§ **TASK DESCRIPTION**: Only the lines that contain the string "Each" belong in the answer; pull them from the records.

§ **DATA SUPPLIED**:
###

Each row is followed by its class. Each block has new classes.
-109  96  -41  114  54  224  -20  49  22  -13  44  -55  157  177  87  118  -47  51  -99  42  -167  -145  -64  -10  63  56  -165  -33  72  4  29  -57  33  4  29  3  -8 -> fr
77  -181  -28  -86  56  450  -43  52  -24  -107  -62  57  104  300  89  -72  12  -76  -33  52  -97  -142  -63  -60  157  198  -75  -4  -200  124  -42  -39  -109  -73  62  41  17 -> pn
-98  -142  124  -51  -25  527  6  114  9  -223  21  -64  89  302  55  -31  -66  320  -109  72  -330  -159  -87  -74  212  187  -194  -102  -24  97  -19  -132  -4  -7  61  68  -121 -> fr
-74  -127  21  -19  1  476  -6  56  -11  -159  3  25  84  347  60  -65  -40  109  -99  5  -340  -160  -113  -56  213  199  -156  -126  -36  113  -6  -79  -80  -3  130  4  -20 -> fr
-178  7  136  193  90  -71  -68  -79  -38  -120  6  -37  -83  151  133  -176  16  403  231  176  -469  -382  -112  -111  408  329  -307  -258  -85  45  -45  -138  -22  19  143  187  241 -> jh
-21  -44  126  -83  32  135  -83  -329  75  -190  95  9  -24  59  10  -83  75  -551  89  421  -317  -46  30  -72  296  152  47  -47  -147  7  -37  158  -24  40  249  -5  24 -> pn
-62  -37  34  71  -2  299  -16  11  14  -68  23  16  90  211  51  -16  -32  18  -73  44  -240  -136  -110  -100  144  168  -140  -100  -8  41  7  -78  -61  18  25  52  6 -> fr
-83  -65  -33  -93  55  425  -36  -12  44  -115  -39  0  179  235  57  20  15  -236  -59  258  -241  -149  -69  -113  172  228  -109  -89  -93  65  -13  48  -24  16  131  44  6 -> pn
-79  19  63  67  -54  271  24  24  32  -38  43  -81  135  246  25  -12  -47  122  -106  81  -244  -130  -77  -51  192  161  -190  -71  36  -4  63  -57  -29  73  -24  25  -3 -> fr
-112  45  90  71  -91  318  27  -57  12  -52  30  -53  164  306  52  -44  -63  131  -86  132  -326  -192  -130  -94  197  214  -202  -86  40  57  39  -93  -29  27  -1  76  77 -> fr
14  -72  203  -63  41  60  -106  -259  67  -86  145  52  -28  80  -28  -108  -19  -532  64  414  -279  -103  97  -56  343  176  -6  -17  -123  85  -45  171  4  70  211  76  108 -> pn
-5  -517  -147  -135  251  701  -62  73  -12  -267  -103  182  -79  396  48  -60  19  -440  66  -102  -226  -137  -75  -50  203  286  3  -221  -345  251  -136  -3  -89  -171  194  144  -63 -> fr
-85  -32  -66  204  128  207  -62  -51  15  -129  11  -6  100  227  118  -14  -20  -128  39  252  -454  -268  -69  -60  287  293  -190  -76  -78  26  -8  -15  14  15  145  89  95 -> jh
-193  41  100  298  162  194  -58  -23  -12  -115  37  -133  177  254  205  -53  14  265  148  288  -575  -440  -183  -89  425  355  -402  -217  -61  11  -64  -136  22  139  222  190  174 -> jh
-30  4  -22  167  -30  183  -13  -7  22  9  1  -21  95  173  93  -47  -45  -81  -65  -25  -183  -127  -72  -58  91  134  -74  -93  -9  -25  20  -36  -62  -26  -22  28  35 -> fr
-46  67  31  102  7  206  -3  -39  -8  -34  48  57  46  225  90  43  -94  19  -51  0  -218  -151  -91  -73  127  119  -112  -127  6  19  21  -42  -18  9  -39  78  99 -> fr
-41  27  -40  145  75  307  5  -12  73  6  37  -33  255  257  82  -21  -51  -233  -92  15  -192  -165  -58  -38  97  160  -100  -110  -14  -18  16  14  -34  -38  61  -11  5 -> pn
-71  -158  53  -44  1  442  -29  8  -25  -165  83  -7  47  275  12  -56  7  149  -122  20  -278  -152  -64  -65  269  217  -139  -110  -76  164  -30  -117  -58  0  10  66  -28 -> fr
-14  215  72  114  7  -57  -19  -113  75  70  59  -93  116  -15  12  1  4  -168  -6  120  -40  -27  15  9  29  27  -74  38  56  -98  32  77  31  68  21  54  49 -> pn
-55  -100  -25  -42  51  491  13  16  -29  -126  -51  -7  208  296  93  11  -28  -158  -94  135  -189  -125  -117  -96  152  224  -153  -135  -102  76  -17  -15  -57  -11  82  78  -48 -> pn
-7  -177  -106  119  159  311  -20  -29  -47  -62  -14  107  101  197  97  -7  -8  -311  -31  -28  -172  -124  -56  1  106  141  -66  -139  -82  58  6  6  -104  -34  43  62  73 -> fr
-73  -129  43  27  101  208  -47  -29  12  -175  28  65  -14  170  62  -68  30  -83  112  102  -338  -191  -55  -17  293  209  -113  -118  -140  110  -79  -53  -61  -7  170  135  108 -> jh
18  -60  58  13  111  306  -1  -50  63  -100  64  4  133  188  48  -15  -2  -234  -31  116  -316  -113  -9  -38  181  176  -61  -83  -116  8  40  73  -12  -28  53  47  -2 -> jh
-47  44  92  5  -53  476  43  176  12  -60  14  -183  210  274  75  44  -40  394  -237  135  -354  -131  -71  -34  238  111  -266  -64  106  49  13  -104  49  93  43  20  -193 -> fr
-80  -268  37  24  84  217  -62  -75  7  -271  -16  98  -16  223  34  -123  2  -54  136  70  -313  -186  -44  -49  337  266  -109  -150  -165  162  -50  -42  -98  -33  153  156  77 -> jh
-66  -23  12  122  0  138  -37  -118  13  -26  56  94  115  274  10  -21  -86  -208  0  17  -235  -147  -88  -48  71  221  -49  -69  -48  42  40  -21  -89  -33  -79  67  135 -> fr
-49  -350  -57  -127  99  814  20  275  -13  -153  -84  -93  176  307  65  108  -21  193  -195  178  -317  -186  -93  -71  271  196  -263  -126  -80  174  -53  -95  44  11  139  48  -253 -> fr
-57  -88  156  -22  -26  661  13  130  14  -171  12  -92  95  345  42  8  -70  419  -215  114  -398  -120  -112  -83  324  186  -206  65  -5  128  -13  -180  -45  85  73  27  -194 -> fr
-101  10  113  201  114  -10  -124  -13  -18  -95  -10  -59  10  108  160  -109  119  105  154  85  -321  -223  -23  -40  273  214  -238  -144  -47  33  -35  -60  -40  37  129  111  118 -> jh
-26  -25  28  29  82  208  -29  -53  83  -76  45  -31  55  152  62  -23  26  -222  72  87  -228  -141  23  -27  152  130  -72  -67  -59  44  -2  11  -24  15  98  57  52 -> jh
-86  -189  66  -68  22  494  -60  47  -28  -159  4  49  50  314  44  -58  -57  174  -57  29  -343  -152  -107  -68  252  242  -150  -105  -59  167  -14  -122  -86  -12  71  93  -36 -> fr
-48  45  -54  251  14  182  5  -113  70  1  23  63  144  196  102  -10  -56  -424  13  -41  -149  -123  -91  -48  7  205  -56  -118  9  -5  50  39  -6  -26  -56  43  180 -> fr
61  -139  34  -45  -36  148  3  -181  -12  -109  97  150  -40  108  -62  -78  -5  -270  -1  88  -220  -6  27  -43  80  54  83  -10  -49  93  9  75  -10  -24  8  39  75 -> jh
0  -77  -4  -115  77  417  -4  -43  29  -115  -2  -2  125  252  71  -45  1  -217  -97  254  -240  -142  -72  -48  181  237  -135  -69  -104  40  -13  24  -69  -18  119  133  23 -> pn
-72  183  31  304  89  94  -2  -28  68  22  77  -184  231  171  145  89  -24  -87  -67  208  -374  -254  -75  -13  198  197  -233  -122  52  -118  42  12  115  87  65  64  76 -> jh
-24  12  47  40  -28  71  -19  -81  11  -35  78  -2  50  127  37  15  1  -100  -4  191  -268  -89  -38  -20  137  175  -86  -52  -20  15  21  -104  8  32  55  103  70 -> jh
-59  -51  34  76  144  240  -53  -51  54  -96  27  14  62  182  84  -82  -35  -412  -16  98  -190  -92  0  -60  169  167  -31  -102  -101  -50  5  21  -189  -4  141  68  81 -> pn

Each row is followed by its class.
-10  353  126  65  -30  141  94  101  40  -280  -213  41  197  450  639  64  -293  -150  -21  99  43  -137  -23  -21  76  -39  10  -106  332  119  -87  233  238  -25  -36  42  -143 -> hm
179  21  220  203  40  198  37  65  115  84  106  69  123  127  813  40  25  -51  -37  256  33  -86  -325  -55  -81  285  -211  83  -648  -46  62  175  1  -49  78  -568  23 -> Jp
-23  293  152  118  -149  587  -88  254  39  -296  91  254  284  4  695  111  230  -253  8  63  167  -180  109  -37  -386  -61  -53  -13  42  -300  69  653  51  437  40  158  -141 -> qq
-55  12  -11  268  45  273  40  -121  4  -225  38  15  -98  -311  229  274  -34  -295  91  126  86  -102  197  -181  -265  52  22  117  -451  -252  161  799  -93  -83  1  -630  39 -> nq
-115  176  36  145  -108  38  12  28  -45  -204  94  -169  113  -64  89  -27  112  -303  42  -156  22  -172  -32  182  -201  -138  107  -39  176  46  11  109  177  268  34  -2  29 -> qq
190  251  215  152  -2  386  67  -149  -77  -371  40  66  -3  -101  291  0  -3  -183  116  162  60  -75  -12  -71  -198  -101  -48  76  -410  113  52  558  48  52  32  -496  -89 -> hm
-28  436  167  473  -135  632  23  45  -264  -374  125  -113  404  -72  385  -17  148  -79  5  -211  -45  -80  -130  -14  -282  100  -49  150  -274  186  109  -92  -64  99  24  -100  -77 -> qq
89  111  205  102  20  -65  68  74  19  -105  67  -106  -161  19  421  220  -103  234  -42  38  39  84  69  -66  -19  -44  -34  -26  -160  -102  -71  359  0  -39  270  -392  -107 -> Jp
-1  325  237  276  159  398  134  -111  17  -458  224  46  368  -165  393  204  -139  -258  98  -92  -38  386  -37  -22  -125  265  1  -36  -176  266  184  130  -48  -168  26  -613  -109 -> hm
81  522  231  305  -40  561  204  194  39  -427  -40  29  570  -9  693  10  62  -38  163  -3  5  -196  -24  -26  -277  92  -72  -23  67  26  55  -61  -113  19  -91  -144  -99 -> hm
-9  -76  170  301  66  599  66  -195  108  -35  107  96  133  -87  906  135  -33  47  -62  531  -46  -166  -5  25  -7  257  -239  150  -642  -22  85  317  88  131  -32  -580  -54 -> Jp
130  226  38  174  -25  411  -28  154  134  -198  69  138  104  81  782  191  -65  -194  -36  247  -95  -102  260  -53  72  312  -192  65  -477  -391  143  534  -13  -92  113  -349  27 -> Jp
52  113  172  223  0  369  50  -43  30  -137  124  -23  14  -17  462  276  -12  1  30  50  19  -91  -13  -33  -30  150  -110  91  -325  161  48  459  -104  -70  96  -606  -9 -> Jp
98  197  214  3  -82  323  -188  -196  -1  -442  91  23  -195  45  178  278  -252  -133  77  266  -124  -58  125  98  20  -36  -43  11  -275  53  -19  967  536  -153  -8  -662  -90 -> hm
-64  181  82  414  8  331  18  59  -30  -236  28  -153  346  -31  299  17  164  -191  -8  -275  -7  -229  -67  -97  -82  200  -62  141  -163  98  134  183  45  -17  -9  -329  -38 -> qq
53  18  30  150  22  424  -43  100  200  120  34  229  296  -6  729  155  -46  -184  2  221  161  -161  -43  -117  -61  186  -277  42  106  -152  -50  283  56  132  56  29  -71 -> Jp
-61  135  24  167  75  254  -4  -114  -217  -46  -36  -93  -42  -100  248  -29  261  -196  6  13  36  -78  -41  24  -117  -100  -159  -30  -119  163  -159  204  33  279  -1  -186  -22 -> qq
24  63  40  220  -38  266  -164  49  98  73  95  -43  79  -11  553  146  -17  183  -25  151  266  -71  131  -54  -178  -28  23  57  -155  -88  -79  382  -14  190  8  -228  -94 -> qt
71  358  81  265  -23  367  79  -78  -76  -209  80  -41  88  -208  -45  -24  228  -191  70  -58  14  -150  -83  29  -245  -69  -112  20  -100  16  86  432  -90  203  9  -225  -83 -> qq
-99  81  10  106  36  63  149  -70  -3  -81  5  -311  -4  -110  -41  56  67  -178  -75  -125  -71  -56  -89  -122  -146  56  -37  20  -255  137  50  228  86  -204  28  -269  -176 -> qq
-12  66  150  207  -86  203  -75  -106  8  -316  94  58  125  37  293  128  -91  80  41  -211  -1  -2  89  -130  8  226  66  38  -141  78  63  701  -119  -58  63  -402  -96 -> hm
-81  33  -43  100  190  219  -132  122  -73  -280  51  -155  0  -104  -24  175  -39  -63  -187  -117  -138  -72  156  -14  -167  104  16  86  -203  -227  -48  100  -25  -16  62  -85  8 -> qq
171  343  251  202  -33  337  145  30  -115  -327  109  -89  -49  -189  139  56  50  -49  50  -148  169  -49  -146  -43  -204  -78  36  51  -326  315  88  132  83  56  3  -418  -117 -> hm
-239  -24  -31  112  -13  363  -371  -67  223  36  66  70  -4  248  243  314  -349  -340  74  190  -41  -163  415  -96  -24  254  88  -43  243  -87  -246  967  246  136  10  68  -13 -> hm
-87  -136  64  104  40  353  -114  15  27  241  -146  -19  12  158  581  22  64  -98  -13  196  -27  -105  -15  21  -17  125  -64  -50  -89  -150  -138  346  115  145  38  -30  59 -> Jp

###

§ **REPLY**:
Each row is followed by its class. Each block has new classes.
Each row is followed by its class.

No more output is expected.